**Your task**
Only lines containing the word "Here" are needed; pull them out of the material.

-- Information given follows --

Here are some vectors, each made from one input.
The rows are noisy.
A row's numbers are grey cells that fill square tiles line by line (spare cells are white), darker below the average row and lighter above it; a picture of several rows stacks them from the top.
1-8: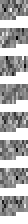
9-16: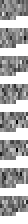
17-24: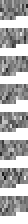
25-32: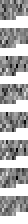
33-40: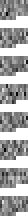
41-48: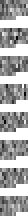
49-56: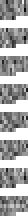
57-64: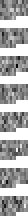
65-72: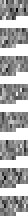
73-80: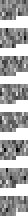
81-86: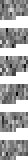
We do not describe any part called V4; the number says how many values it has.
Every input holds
a point on a 5-point line and a value of V4, together with either a fixed value, or four true/false values.
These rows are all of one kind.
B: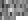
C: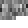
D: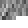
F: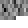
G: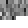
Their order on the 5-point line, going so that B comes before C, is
F, B, D, C, G.
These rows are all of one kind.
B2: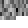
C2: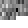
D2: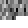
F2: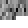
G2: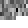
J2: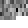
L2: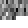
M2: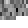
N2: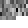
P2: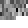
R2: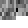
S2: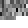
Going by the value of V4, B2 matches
C2, D2, L2 and M2.
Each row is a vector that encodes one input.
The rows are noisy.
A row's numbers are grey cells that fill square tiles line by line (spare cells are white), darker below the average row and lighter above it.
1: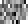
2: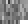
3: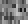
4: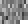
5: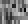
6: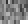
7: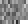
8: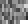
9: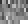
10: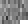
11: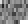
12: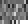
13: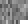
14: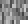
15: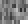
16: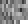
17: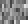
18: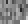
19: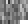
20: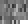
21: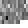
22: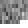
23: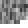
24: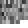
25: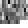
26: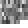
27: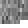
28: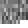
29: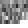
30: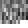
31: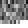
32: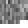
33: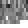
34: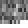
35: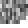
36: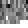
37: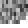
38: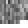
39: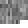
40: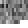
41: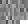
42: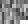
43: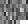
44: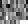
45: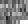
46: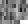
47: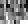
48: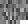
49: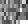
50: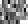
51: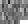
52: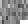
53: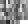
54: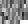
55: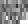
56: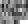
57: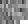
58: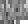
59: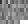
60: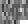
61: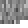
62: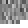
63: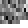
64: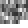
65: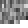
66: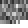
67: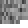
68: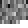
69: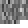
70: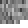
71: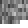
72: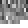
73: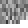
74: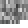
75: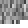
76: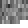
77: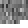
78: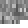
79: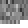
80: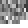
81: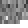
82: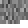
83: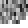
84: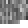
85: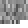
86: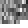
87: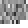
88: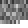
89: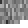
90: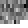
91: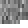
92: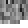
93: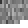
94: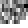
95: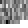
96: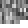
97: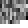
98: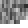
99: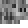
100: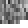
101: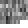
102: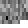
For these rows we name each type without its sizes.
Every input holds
three true/false values.
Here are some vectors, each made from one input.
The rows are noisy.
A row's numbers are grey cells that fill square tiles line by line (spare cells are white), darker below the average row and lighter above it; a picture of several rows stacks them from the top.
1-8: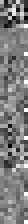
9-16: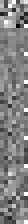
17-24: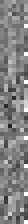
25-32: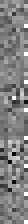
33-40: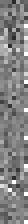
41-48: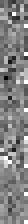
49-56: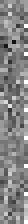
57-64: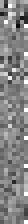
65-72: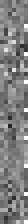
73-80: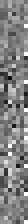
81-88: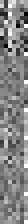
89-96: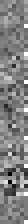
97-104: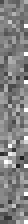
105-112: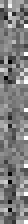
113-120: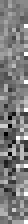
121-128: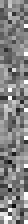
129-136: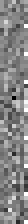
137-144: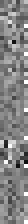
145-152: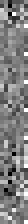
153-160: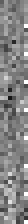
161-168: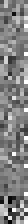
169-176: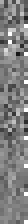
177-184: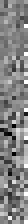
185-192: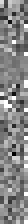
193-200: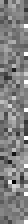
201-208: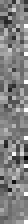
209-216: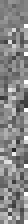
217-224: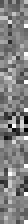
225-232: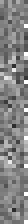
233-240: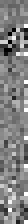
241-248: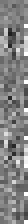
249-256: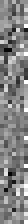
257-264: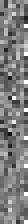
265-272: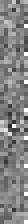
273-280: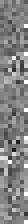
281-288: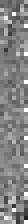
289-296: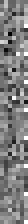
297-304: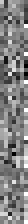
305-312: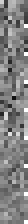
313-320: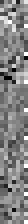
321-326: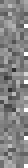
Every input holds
one of 5 labels, together with either a fixed value, or a node of each of three 7-node trees.
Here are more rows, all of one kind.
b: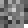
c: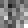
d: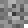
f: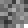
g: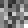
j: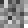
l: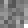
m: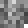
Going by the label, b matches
f and j.
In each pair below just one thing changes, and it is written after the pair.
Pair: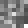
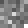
the node of one of the three trees
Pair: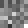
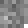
the label
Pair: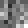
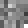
the node of one of the three trees
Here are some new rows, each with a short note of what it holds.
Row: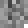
one of 5 labels
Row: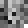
one of 5 labels and a node of each of three 7-node trees
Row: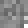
one of 5 labels and a node of each of three 7-node trees
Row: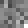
one of 5 labels and a node of each of three 7-node trees
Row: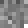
one of 5 labels and a node of each of three 7-node trees

-- Information given concluded --

**Solution below**
Here are some vectors, each made from one input.
Here are some vectors, each made from one input.
Here are more rows, all of one kind.
Here are some new rows, each with a short note of what it holds.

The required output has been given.